Rows are points. To make a cloud, some directions were put in groups of two or more. Within a group, all points are equally far from the middle, so they leave a hole (a ring in 2 directions, a hollow ball in 3). The other directions are filled evenly. Then the cloud was stretched, turned, moved and blurred a little. Count the holes, and give their numbers of directions, smallest first.
In the rows, zero is written as 128.

Cloud (21 x 3):
[[ 93 116 166]
 [154  68 105]
 [127 113  80]
 [141 194 134]
 [ 89 171 131]
 [107 186 126]
 [ 71 145 145]
 [ 94  67 134]
 [167 116 126]
 [ 79 102 121]
 [180 102 133]
 [124  77 126]
 [164  86 148]
 [161  96  88]
 [145 165 120]
 [ 72 192 159]
 [193  87 138]
 [109  89 183]
 [132  89 150]
 [184 123 139]
 [157 150  69]]
Holes: 0

Cloud (29 x 4):
[[145 143 189 109]
 [133 167 181 145]
 [ 89 117 140 183]
 [167  71 149 150]
 [113  81  98 170]
 [146 140  93 195]
 [166 173 159 160]
 [196 120  99 111]
 [117 144 174 180]
 [127  96  70 111]
 [108 157 121  79]
 [133 143  78 180]
 [169 116  83  91]
 [172 125 173 101]
 [155  93 149 192]
 [129 131  65 105]
 [ 89 102  90 146]
 [166 176 100 109]
 [ 94  95  89 133]
 [143  96 189 133]
 [ 89 116 143  88]
 [129 187  98 123]
 [144 139  87 190]
 [181 108 155 179]
 [157 159 186 138]
 [145  84 177 161]
 [111  89 179 131]
 [ 98 150  90 168]
 [163 152 140 194]]
Holes: 1 (4)

Cloud (49 x 6):
[[104  55 160 118 166 122]
 [ 78 115 142 149 163 206]
 [114  78 107 186  85 165]
 [152  76 128  83 117 176]
 [124 147 181 107 131  97]
 [143 127 183 111 155 104]
 [100  85  63 141 167 139]
 [118  64 109  82 120 173]
 [ 88  95  79 159  78 121]
 [ 81 147  89 161 180 142]
 [154 116 185 172 106 122]
 [ 81 133 125 170 181 179]
 [ 95 167 127 184 154 106]
 [ 64 142 132 106 120  86]
 [ 69 111 100  85 169 143]
 [134 150 184 178 121 120]
 [150 112 185 119 153 104]
 [ 79 109  93 179  86 162]
 [151  97 185 130  91 122]
 [157 133  97 116 168  94]
 [124 146 177 128 184 162]
 [158 138 112 174 164  97]
 [ 94 161 162 190 126 121]
 [129 153 152 146 161 206]
 [ 78 135 117  75 161 170]
 [ 77 148 102  91  87 155]
 [136 168 122 179 111  98]
 [100 162  87 155 141 192]
 [ 68 140  89 123  81 124]
 [140  90 128 110 112  70]
 [155 117 177 183 136 110]
 [ 95  58 174 156 155 119]
 [129 159 148 179 179 133]
 [165  87 156 124 153 191]
 [ 72 105 104 186 161 108]
 [ 85 158  82 139 179 129]
 [118  78  83 170 126 187]
 [ 88 141 136  79 144 192]
 [119  77  83 171 173 127]
 [148 102 129 107 131  70]
 [125  63 167 177 157 118]
 [152 140 155 177 177 131]
 [ 64 116 108 108  81 112]
 [ 97  77  96  95  81 148]
 [161 157  90 152 143 181]
 [111 162 117  89 174 113]
 [ 86  94 114 168 140 206]
 [137 149 150  97  90 104]
 [ 78 104 143 143 138 215]]
Holes: 3 (2, 2, 2)

Cloud (74 x 8):
[[100  90 157 157 129  82 132 184]
 [ 56 116  89 149 128 138  67 135]
 [159 114  91 117 127 179  89 149]
 [135 105  45 162 136  96 163 112]
 [108 136 165 181 191 129  92 152]
 [ 85  96  88 153 191 166 168  96]
 [136 180 160 132  96 155 112 119]
 [142  99 200 131 151 124 138 106]
 [131 181 116  55 116 147 143 130]
 [178  79 112 122 114 154 110 160]
 [143 176 124  56 132 149 142 142]
 [ 78 112 132  97  97 103 185  85]
 [106 175  80 111 190 175 130 139]
 [113 109  39 129 111 158 172  93]
 [110 101  98 119 112 194 179  81]
 [115  92 170 151 170 118 158 189]
 [106  82 100  69  94 142 190 109]
 [136  47 103 109 169 119  96 142]
 [147  85  96 126  86 186 148 134]
 [150 175 128 130 110 102 123  73]
 [ 62 171 150 139 135 178 155 105]
 [107  99 190 150 141 163 103 105]
 [ 74 125  84  93 157 140 176 180]
 [121 194  75 117 160 156 164  97]
 [ 73 149 135 167  77  96 130 144]
 [ 63 159 118  64 150 150 111 111]
 [118 203 156 101 152 153 144 121]
 [ 72 125 126 134 133 202  97 148]
 [118  90 143 126 100 170  99  75]
 [138 145  68 133 144  73 102 151]
 [ 79 145 142 170 132  66 146 141]
 [170  81 122  71 175 141 142 133]
 [134  81 117 140  87 157 201 121]
 [142  61 122 100 134  68 156 143]
 [ 94 177 165  83 154 119 161 134]
 [106  80 105 188 139 163 101  79]
 [ 96  76  43 115 159 140 150  98]
 [151 140 115  73  87 168 124 141]
 [127  50 101  80  93 106 109 131]
 [140 195 114  94 153 147 180 116]
 [119 129  89 146 145 137  63 171]
 [138 168  89  57 131 123 108 123]
 [162  84 115 192 178 133 107 108]
 [121  53 136 103 163 147  88 150]
 [ 70 108  87 162 189 124  86 141]
 [ 71  87 103 173 168 167 169 157]
 [ 74 119  80 100 124 111  75 164]
 [138  63 127 149 181 146 186 148]
 [105  96 170 129 114 119 110 193]
 [ 88 146  99  66  94 151 105 158]
 [153 122  69 103 174 127  93  89]
 [101  93 129  80 196 160 153 152]
 [149  91  78 156  84 147 126 155]
 [120 175  92 145  88 104 114  82]
 [163 173 131  81 171 141 146 154]
 [ 77 138 112 129 172 141  55 129]
 [113  49  76 126  91 145 159 132]
 [137  92 107 167 145 204 122  90]
 [ 87 123 183 132 112 103 122  86]
 [ 97 109  48 128 128 123 137  57]
 [114  94  50  91 167 131 161  92]
 [ 93 109 133  58 148 144 184 104]
 [100 107 129 118 214 166 161 115]
 [135 153  73 173 144 113 196 149]
 [ 95 113 116 131 175  80  85 167]
 [113  44  70  87 125 115 132 140]
 [120 156  95 124  83 195 144 121]
 [ 95 142 134 108  61 138 126 166]
 [ 81 102 155 210 144 144 117 136]
 [153  79  86  77 185 148 140 124]
 [ 53 130 116 150 146 181 183 123]
 [ 58  89 104  74  81  98 144 123]
 [138 133 114 150  88 126  77 155]
 [118  99  68  98  77  83 148  90]]
Holes: 2 (2, 6)

Cloud (100 x 9):
[[123 158  91 103 140  88 109 160  77]
 [162 150 176 173 136 102 148  77 137]
 [151  74 114 107 177  79 131 151 106]
 [131 192  98 132 113 123 139 107 100]
 [ 66 124 133 130  93 117  91 112  91]
 [116 171 113 125 174 126 178 163 113]
 [102 148 141 123 121 162 154 158 177]
 [159 108 138 122 120 163 118  71  72]
 [123 133 113 154  86  92  94 193 181]
 [159 116 121  79 108 107 101 116 154]
 [130 101 110 137  83 153  68 161 127]
 [128 163 102 137 173  84 116 147 190]
 [123  95 127 106 118 133 183 134 153]
 [188 104 147 138 140  80  90 131 110]
 [110 131  88 173 126 103  81 110 192]
 [ 61 131 126  88 100  65 110 103  83]
 [ 80 160 123 161 140  43  96  57  84]
 [ 98 161  77 146 126  78 157 186 128]
 [ 62 149  80 140  54 115 111 111  98]
 [103 157 112 100 153 136 130 190 163]
 [ 78 133 108 129 138 101  94 100 171]
 [168 145 108 173  87 149 111 150 148]
 [118 177 181 178  92  77  97 172 100]
 [150 155 114 186  58 109 131 152  76]
 [ 77 169 103 109 141 105 164 168 149]
 [185  89 126 142  70 111 115 123  87]
 [170 141 197 167  89 121 115  87 111]
 [128 177  89 140 171  36  61  68 139]
 [140 180  96 174 156  38  70 182 133]
 [135 116 138 132 119 125 151 117 102]
 [ 82 140 120 143  58  57 167  89 143]
 [102 132 139 137 144  59 145 138 199]
 [158  93 128  79 136 107  63 125  83]
 [129  58  90 183 136  85  99 102  96]
 [106 185 121 157  60  51 150 128 101]
 [136 144 174 168  66  96 153 140 164]
 [172  93  53 154 107 109 135 111 104]
 [165  92 114 140 120  17 134 168 123]
 [138 123 136 137  96 168 130 128 165]
 [ 83 125 142 142 124 118 104  95 160]
 [ 34 145 112 136  63 152 109 170 140]
 [212 118 161 130 107 107  63 134 103]
 [146 153  94 163 129  73 151 109 113]
 [109 115  97  86  71 121 151 144 144]
 [ 58 151 177 125  82 124 119 100 112]
 [117 177  82 135  76 149 104 214 115]
 [147 105 116 158 176  76  71 126 150]
 [123 109 153 175 162  79 127 116 129]
 [124 200 141 111 113  47 141 134 108]
 [146 102 108 149  60  94 130 143 165]
 [ 90 164 140 168 140  55 148 136  51]
 [141 109 178  87  86  64  68 157 128]
 [114  74  87 171  73  87 137 160  95]
 [136 156 178 106 132  66 106 156 106]
 [121  83  53 166 135  78 121 138 132]
 [109  80 195 124  42 111 140  76 111]
 [101 113 114 136 164  24  90 140  94]
 [124 112 128 115  77 155 140  91 129]
 [147 157 112 164 155 166  60 105 154]
 [ 94  92 128 133  60  74  70 124  71]
 [ 97 144 110 205  85  82  82 111  91]
 [149  85 148  90  72 114 136 161  62]
 [ 93 154  94  82 130 124 129  97  95]
 [141  96 166 159 129  88  85 111 139]
 [144  98  56 101 138  90  93 113  99]
 [132 124 111  77 123 120  92  92  64]
 [183  92 141  76  89  97 127 124  78]
 [ 97 169 202 171  71 113 108 104 133]
 [131 178 110 145 117  62 179 163 174]
 [143 114 135 121 160 154 173 142  93]
 [ 81  94 116 101 129 112 200 195 163]
 [ 36 143 112 114  88 115 132 139 106]
 [126 147  98 192 140  85  89  97  83]
 [ 91  33 118  87  73  80  89 102  85]
 [107 110  57 126 180  91  83 104 174]
 [181 190 154 143  71 102 134 158 123]
 [141 122 143 131 170  99 138 127  98]
 [188 135 107 149 154  89  91  96  75]
 [127 128 104 165 115  76 117  86 179]
 [180 139 172 111 101  55 109 147 125]
 [ 80  96  97 161 133  92 188 118 135]
 [144 127 133 130 114 135  59  94  95]
 [128  99 138 122 130 118 108 104  62]
 [139 121 117 111 110 119 151 198 113]
 [177 114  76 163  80 160  91 173 144]
 [126 103  72  98 183 145 154 154 119]
 [142 181 168 154 119  56 127  84 128]
 [134 118 116 165 134  81 158 192 176]
 [166  99  76 165 140  84 102 121  74]
 [124  87  59 179 127 133 129 109 113]
 [146 119 139 119 177  46 117 153 134]
 [130 180 126 151  75  95  55  98 114]
 [110 201 152 114  75  67 134 119 104]
 [139 202  90 184  87  86  85 139 151]
 [ 67 184 110  86  84 125 120 124 189]
 [170 116  93 147 164 161 127 139 139]
 [158 127 134  84 109 108 121  87 154]
 [175 141 135 109 120  61  81 131 105]
 [164 101 130 131 134 149 161 114  65]
 [105 153 138 159  66  19  66 158 102]]
Holes: 0

Cloud (103 x 9):
[[140  69 133  79 151 101 143 108 153]
 [162 163 147  87 140  91 136 120 148]
 [170 132  85 148 127 177 133  95 115]
 [111 174 130 106 158 114 134 167 112]
 [129 125 163  84  73 192 102 119 128]
 [ 88  54 173 180 162 109 149 143 103]
 [143 134 114 149  73 115 133 119 168]
 [176 124 113 125 183 111 178 129 112]
 [ 99  89 172 112 110 152  79 153 163]
 [186  57 141 145  88 131  55 139 161]
 [ 84 150 150  75 160 156 138 128  92]
 [121 144 136 133  65 122 217 137 135]
 [169  75 139  75 136 123 146  85 155]
 [ 94 145 125 165 119 145  73 176 123]
 [ 98 163 179  83 105 176 128 172 131]
 [168  74 134 181 177  96 124 170  88]
 [116 107 150 133 127 174  88 100 149]
 [ 97 141 160 191 144 170 159 144 128]
 [144  70 179 118 175 180 148 146 198]
 [124 108 159 185  48 128 137 114 160]
 [ 85 122 110 175  92 147 102 105 106]
 [ 90 122 135 147 168 131  90 195  91]
 [109 168 130 168 140 117 112 190 134]
 [ 55 136 115  92  81 141 104  99 117]
 [129  52 116  80 138  46 127 127 168]
 [127 144 123 125 133 195 159 108 165]
 [164 174 127 162 146 127 175  66 122]
 [122 156 155 162 157 164 145  82 120]
 [ 86 103 198 180 126 113 212 167  99]
 [ 98 108 148 122 115 122 117  46  56]
 [127 144 130 146 104 108  94 107  66]
 [ 94 112 135  88  93 103 152 117 109]
 [165  85  96 100 135 166 133 167 101]
 [123 151 169 177 107 131 155 126  79]
 [104 117  73 105 119 137 158 154  73]
 [121  65 125  64 164 114 149 155 149]
 [130 141  64 134  94 129  84 144 107]
 [114  95 138 135 155  61 122 117 144]
 [139 150 131 150 103 167  60  36 122]
 [ 84 131 118  87  85 139 175  82 171]
 [120 105 116 162 197  74 163 106 106]
 [169 161 155  98  89 151  92 118 126]
 [ 72  97 146 116 114 102 104 148 142]
 [147 151 161  65 174 142 192  91  85]
 [136 107 164 155  99 137  76 170 110]
 [109 106 168 160 157 153 188 185 145]
 [ 73 100 102 130 115 145 134  99 153]
 [153 166 141 126 145 155 108  10  83]
 [ 98 142 165 141  82 196 128  97 152]
 [119  84 152 140 154  73 149  71 138]
 [141 131  99 131 105 102 103 122 192]
 [ 99   7 113 173 104 135 146 151 147]
 [111 169 166 126  85 144 108 103 105]
 [135  48 107  94 114  86 146 142 130]
 [ 68  87 129 142  60  94 142 122 137]
 [ 58 129 118 132 102 155  81 135 113]
 [119  68  97 120 103 136 134 114 175]
 [169 102 158 134 158 127 193 146 152]
 [ 87 166 133 151  59  79 132 132  87]
 [121  76 178 141 119 134 133  76 143]
 [ 72 131 174  93 143 191 124 126 172]
 [152 119 148 179 125 132 106 139 144]
 [108 122  73 100 157 141 100 105 110]
 [100 158 140  78 107  91 148 105 145]
 [135 144 145 154 143 110 120 118 110]
 [140 149 172  87 172 160 161 172 118]
 [165 104 122 120 176 202 130 160 145]
 [156  59 138 177  66 110  84 134 165]
 [110 137 103  81 107 173  65 134 187]
 [111 110 106 143 186  95  97 120 121]
 [151  93 138 123 149 180 129 211 116]
 [113  95 141 105 166 112 125 227 117]
 [131  54 107 160 140 107 109  90 127]
 [ 97 123  90 111 122 155 108 152 103]
 [109 121 155 128 160 125 154  95  39]
 [157 168 196 150 159 137 125 110 146]
 [150 129 142 169  85 115 110 126 145]
 [130  93  82 172 131 112  89  88  84]
 [146  98 141 145 133  66 162 176 133]
 [154 164  86 125 129 137 170 145 144]
 [192 121 182 141 112  92 141 110 138]
 [128  91 188 185 115 130 135  46  84]
 [ 70 143 142 160 105 160 131 136 118]
 [109 185 127 105 130 167 126  83 106]
 [ 58  99 133 122 122 155 114  79  90]
 [100  95 141 153 153 138 119 152 184]
 [162 143 144  99 123 128 137  59 175]
 [182 114 145  73 140 130 140 121 185]
 [160 136 168  74  82 125 128  99 127]
 [129  84 106  80 157 113 107 100 135]
 [122 116 167 161 142 134 113 108  27]
 [158 114 156 120 123 164 158 183 158]
 [124 129 173 116 142 111 142 130 153]
 [ 91 103  96  95 136 138 132  80 114]
 [120  63 138  61 156 107 156 145 186]
 [157 126 104  93 172 209 126 128 117]
 [135 124 119 153 117 171 102 133 116]
 [108 145 123  89 108 167 131  39 132]
 [136 135 144 198 120 196  89 149  90]
 [ 89 100 141 155 144 111 179 165 127]
 [ 96  93 152 123 121 151  93 197  79]
 [126  61 127 119  92 148  87 161 126]
 [ 97 146  76 110 112 141 109 122 110]]
Holes: 0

★ ★ ★ ★ ★

Copy out, word for word, the part of the entries above that begins at the line with "[129 159 148 179 179 133]" and ends at the line with "168 140 206]", including both.

### Task response:
 [129 159 148 179 179 133]
 [165  87 156 124 153 191]
 [ 72 105 104 186 161 108]
 [ 85 158  82 139 179 129]
 [118  78  83 170 126 187]
 [ 88 141 136  79 144 192]
 [119  77  83 171 173 127]
 [148 102 129 107 131  70]
 [125  63 167 177 157 118]
 [152 140 155 177 177 131]
 [ 64 116 108 108  81 112]
 [ 97  77  96  95  81 148]
 [161 157  90 152 143 181]
 [111 162 117  89 174 113]
 [ 86  94 114 168 140 206]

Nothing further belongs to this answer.